• [TASK BRIEF]:
When the line containing "-308] => <Giga:none Mubo:b1 Tok:none Sila:g5 Mudu:e1>" is found in the data below, copy it and each line after it through the line containing "-261] => <Giga:d1 Mubo:b2 Tok:p1 Sila:g5 Mudu:e1>", exactly and with no others.

★ ★ ★ ★ ★ ★ ★

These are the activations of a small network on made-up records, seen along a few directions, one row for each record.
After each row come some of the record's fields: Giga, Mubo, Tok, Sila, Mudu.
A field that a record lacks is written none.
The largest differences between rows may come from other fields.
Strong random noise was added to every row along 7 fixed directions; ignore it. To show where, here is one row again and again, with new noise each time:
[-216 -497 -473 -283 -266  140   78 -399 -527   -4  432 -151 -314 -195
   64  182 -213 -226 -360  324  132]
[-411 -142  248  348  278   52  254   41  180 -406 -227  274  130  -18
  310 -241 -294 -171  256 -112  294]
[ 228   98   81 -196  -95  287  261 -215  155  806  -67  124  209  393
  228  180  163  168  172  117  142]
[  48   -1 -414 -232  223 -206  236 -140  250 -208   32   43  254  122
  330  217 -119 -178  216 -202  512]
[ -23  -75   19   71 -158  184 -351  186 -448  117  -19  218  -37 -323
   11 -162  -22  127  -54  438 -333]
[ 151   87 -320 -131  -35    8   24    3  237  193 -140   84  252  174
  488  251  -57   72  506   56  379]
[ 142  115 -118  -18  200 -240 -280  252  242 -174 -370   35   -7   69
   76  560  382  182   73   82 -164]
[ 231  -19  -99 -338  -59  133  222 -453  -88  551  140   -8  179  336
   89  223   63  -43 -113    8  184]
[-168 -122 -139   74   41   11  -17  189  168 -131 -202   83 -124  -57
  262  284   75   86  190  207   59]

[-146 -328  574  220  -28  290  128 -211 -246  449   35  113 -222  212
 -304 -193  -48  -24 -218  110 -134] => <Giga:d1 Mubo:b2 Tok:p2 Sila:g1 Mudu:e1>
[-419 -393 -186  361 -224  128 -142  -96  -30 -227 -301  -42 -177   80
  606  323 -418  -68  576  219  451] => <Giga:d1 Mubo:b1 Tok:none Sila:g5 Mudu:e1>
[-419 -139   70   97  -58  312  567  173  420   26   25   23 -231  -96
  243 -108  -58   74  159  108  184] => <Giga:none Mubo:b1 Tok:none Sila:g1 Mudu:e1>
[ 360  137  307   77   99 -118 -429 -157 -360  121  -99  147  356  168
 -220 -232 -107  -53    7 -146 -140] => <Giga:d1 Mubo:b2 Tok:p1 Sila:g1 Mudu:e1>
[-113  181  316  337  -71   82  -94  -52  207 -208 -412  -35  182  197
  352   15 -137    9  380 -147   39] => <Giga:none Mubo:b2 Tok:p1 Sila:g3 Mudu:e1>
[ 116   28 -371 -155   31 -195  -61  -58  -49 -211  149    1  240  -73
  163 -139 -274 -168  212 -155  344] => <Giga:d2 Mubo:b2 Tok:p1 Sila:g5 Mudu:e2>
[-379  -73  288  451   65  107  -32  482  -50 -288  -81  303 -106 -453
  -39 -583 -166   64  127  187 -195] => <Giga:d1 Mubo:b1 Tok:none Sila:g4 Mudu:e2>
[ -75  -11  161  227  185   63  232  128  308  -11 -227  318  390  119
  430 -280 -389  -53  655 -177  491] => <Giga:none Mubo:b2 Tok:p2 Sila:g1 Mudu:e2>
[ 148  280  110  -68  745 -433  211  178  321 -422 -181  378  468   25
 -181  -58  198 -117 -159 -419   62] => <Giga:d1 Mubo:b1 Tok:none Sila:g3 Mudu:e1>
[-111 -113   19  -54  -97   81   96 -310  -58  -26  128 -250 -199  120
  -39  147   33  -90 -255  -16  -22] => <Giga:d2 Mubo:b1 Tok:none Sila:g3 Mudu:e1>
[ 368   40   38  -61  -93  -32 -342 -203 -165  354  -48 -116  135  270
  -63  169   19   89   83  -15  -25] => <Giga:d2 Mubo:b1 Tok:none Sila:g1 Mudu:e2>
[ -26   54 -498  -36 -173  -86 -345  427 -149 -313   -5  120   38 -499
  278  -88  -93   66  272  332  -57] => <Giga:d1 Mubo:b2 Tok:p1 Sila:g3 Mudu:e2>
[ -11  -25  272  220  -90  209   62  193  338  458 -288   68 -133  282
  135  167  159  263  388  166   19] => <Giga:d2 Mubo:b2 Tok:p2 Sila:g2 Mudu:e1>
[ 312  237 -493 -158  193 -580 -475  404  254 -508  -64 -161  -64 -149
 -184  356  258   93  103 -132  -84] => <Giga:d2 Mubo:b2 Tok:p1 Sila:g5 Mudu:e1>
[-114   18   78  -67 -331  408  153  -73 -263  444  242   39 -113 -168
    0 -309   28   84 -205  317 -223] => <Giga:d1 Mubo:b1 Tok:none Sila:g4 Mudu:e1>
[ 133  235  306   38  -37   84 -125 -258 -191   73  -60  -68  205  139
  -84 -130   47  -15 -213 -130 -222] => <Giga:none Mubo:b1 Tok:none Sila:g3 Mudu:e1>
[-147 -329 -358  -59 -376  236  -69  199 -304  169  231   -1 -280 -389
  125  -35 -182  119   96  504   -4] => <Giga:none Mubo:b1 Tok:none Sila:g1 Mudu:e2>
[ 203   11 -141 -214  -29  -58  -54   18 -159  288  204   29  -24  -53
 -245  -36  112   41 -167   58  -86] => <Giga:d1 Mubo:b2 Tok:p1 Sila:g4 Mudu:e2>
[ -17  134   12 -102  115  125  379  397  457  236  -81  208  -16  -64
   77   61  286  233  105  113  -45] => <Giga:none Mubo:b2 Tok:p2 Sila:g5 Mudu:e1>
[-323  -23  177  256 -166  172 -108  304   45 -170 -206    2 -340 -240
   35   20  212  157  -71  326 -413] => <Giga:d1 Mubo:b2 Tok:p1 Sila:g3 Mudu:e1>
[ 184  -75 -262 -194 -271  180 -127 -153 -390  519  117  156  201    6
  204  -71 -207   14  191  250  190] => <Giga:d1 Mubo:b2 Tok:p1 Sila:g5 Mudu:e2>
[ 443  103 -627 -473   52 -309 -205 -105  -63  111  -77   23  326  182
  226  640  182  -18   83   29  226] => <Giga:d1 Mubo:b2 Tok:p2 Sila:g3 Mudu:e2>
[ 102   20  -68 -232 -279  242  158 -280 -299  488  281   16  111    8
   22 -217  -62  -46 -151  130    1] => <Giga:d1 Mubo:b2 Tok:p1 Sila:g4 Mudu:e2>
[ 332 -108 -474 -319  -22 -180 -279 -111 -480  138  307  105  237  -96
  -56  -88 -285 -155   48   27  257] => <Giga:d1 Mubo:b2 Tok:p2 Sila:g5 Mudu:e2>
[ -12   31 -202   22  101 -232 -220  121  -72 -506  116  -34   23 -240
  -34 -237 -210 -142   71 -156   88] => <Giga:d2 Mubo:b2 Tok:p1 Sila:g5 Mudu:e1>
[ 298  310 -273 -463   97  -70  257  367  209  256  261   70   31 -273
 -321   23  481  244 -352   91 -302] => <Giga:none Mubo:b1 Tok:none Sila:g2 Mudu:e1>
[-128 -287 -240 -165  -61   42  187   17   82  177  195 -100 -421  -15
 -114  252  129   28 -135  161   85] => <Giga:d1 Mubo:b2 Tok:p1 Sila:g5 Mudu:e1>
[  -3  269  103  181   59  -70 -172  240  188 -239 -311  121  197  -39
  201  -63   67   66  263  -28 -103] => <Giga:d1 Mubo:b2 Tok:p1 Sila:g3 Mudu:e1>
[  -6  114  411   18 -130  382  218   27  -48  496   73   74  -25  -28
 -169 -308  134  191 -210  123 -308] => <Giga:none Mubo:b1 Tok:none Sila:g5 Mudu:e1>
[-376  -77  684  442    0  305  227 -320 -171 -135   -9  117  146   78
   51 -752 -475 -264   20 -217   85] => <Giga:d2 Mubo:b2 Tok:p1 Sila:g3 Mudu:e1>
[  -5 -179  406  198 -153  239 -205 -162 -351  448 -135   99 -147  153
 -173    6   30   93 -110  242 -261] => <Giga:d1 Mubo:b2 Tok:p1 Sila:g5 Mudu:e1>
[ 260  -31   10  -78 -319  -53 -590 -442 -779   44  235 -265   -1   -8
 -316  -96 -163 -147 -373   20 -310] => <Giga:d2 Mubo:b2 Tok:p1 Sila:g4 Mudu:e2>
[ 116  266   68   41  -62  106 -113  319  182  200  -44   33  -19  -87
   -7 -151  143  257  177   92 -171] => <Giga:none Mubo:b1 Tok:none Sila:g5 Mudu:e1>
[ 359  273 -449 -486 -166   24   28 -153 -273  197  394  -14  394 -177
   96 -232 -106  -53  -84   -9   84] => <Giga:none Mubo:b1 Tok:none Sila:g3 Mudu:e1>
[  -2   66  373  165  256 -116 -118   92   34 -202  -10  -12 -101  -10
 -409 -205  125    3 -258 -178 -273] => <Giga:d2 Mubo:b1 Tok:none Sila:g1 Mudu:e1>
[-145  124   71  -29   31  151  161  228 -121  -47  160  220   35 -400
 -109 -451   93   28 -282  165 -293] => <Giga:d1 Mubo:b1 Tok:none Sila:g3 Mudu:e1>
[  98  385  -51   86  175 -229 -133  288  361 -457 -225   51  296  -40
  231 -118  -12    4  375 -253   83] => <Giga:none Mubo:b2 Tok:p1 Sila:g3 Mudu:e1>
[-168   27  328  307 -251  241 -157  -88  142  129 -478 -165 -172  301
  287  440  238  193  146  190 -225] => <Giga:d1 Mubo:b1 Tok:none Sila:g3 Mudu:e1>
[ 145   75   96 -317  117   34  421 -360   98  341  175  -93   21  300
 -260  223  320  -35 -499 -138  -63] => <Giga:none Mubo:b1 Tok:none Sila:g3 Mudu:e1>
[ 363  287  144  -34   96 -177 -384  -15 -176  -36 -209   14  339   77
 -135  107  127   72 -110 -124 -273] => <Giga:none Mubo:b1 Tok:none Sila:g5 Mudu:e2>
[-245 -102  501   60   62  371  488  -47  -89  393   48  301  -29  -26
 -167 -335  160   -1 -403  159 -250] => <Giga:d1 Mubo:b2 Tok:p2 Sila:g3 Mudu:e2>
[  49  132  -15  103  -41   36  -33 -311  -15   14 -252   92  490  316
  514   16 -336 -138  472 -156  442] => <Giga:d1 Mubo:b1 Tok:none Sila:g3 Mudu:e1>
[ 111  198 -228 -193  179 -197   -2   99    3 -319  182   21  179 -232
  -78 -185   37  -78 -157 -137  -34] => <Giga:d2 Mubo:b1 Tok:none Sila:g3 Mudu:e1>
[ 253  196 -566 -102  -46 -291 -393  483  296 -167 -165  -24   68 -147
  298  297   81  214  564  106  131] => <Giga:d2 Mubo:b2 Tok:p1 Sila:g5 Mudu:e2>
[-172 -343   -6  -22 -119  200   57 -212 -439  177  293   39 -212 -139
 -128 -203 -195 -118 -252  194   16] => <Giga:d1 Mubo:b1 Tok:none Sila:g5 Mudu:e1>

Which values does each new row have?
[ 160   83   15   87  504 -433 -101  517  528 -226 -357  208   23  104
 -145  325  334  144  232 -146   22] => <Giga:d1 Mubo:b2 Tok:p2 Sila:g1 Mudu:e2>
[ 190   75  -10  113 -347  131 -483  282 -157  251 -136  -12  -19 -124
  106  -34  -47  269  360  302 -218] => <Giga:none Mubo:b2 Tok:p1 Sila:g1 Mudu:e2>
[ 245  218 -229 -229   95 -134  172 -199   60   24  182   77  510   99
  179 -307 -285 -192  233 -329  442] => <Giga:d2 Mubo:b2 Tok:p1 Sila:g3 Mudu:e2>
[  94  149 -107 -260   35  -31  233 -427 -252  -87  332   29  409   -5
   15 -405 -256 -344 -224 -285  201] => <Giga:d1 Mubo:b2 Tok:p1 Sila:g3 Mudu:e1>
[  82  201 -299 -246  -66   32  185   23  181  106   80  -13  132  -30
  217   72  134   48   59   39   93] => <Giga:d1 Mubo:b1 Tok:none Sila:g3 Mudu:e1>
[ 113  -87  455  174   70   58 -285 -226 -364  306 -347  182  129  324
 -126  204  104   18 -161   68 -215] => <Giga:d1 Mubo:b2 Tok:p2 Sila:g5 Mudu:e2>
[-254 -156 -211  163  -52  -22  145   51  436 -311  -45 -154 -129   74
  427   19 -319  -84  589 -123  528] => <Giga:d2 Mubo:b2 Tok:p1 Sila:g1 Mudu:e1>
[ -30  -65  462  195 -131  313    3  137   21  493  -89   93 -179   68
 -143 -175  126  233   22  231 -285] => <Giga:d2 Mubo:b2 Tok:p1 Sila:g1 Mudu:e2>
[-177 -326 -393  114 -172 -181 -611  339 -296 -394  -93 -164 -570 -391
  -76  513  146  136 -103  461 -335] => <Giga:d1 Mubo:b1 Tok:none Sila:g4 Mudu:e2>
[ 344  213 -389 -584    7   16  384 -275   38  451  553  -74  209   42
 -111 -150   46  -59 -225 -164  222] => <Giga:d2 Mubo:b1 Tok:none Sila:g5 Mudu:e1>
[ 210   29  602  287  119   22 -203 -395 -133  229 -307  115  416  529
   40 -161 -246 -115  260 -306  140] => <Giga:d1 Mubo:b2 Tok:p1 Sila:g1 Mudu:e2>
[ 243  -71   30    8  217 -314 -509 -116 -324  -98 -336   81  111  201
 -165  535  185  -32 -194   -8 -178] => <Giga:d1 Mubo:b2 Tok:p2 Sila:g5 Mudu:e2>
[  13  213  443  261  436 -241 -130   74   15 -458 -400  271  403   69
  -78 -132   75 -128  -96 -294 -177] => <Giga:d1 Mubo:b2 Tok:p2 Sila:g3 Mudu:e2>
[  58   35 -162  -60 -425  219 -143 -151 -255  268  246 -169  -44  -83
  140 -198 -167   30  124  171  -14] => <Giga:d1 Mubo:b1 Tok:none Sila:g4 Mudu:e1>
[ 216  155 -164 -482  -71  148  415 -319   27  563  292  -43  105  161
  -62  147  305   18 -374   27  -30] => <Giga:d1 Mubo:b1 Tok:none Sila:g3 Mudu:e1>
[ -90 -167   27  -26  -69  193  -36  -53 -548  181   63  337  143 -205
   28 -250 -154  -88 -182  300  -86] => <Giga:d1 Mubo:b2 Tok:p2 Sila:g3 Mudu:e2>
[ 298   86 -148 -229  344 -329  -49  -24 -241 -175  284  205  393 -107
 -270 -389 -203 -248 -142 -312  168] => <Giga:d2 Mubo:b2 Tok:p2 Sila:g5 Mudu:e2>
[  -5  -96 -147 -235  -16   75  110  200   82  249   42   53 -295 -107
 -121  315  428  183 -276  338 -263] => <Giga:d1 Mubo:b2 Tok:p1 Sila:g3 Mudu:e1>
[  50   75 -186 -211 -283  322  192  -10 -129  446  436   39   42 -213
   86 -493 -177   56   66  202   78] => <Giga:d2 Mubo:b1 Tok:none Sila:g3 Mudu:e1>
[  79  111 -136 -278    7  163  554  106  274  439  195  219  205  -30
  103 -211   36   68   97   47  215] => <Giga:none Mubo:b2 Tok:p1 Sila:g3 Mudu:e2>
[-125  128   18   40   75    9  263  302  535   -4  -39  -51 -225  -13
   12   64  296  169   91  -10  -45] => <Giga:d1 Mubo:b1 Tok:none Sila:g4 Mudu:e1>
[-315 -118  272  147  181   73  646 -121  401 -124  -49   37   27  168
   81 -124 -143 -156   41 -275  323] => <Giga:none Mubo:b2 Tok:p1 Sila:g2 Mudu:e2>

★ ★ ★ ★ ★ ★ ★

• [YOUR RESPONSE]:
 -169 -308  134  191 -210  123 -308] => <Giga:none Mubo:b1 Tok:none Sila:g5 Mudu:e1>
[-376  -77  684  442    0  305  227 -320 -171 -135   -9  117  146   78
   51 -752 -475 -264   20 -217   85] => <Giga:d2 Mubo:b2 Tok:p1 Sila:g3 Mudu:e1>
[  -5 -179  406  198 -153  239 -205 -162 -351  448 -135   99 -147  153
 -173    6   30   93 -110  242 -261] => <Giga:d1 Mubo:b2 Tok:p1 Sila:g5 Mudu:e1>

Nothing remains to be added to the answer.